**TASK TO CARRY OUT**
Using the listing that follows, filter out every line lacking the string "then" and return the rest.

**DATA FOR PROCESSING**

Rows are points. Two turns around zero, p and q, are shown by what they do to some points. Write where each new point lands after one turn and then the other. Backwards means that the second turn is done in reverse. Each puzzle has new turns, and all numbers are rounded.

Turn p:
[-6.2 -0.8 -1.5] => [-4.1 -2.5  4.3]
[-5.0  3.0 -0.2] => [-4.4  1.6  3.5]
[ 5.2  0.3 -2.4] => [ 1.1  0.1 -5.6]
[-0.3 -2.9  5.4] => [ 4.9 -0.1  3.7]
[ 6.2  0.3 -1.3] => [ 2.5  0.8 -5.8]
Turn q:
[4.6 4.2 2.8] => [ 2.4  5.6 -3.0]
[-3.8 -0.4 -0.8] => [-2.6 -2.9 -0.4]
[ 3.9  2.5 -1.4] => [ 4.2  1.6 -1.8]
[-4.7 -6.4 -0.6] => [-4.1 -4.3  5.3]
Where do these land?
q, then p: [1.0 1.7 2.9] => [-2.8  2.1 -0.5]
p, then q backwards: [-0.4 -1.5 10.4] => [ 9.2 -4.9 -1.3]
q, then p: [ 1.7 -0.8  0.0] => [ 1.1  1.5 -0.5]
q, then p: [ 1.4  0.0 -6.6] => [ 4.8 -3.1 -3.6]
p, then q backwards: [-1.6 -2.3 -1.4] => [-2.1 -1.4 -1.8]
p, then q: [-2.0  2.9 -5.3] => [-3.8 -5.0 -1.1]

**YOUR SOLUTION**
Rows are points. Two turns around zero, p and q, are shown by what they do to some points. Write where each new point lands after one turn and then the other. Backwards means that the second turn is done in reverse. Each puzzle has new turns, and all numbers are rounded.
q, then p: [1.0 1.7 2.9] => [-2.8  2.1 -0.5]
p, then q backwards: [-0.4 -1.5 10.4] => [ 9.2 -4.9 -1.3]
q, then p: [ 1.7 -0.8  0.0] => [ 1.1  1.5 -0.5]
q, then p: [ 1.4  0.0 -6.6] => [ 4.8 -3.1 -3.6]
p, then q backwards: [-1.6 -2.3 -1.4] => [-2.1 -1.4 -1.8]
p, then q: [-2.0  2.9 -5.3] => [-3.8 -5.0 -1.1]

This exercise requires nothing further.